### YOUR INSTRUCTIONS
Tally the lines of the listing that contain the word "means", then give the total and nothing else.

### GIVEN DATA
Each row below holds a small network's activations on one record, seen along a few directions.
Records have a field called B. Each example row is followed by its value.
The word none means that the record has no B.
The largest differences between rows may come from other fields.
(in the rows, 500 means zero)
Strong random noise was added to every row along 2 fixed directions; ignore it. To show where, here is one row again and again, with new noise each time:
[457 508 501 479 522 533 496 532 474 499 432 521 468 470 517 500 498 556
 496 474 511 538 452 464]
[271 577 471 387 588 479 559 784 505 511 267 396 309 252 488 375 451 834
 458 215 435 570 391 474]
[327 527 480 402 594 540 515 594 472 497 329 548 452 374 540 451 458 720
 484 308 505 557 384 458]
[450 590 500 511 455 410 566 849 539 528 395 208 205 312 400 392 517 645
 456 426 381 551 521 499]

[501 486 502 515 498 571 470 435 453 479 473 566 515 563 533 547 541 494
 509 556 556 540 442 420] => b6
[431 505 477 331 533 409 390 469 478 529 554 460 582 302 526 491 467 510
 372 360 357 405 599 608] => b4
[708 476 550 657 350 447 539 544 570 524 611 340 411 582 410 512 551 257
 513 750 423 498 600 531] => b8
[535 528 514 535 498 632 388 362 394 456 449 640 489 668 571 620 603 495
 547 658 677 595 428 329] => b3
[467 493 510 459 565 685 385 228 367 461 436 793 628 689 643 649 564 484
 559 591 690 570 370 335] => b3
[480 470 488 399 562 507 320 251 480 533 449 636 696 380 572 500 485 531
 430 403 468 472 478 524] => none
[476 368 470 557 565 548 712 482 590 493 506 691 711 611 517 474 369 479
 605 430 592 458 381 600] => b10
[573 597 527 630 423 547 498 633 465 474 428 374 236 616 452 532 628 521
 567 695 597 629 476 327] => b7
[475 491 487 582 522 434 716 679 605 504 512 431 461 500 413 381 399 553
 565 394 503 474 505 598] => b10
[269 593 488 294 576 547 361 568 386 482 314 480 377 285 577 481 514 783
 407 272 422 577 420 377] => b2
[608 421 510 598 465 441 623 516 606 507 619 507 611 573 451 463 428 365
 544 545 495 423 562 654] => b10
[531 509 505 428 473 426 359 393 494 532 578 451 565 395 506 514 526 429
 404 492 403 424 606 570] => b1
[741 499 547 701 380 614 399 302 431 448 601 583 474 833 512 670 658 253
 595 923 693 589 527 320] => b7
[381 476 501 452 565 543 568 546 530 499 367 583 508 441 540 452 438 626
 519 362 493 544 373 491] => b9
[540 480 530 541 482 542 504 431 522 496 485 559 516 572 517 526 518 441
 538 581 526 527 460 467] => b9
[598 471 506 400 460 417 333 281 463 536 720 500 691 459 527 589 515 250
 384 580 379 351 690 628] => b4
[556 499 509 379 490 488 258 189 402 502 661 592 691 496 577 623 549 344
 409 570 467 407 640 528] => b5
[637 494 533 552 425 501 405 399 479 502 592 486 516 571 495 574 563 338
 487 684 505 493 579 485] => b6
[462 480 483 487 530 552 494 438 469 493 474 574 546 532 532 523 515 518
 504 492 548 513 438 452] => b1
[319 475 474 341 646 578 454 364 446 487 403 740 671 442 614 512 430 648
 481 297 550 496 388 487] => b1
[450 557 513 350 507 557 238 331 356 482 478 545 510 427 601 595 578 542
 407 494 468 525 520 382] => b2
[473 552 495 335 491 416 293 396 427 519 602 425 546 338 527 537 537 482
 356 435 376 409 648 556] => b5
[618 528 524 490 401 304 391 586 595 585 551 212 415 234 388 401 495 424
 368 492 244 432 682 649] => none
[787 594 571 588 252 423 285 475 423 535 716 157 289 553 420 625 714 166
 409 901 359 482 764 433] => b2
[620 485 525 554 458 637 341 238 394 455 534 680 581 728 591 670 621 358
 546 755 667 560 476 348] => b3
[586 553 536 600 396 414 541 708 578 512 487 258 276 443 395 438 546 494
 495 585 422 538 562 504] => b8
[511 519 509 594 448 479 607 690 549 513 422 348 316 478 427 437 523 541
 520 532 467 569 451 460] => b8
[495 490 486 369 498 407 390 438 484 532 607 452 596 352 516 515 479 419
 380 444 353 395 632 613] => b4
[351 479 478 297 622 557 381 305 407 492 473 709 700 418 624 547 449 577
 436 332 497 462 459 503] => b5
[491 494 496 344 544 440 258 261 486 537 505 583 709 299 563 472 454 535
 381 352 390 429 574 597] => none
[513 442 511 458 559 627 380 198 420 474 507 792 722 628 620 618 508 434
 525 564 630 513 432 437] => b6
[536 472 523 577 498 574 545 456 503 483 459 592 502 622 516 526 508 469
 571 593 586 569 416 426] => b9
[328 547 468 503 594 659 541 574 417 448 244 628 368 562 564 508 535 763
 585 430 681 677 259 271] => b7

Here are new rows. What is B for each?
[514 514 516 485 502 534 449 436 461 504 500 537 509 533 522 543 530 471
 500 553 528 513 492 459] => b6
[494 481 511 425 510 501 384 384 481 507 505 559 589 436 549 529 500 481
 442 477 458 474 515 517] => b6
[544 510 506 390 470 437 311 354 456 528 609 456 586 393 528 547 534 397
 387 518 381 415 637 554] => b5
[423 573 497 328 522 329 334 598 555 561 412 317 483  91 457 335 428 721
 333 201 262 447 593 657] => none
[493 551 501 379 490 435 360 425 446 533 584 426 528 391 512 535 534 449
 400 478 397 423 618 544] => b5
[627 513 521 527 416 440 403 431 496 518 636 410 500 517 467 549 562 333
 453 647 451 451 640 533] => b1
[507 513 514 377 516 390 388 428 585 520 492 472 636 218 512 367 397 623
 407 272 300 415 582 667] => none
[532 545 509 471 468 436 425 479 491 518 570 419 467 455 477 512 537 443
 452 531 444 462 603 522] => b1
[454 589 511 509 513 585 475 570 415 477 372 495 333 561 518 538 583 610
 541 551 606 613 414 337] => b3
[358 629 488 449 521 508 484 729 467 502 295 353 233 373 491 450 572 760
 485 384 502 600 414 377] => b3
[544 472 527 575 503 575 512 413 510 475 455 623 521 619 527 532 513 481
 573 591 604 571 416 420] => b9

### FINISHED EXERCISE
2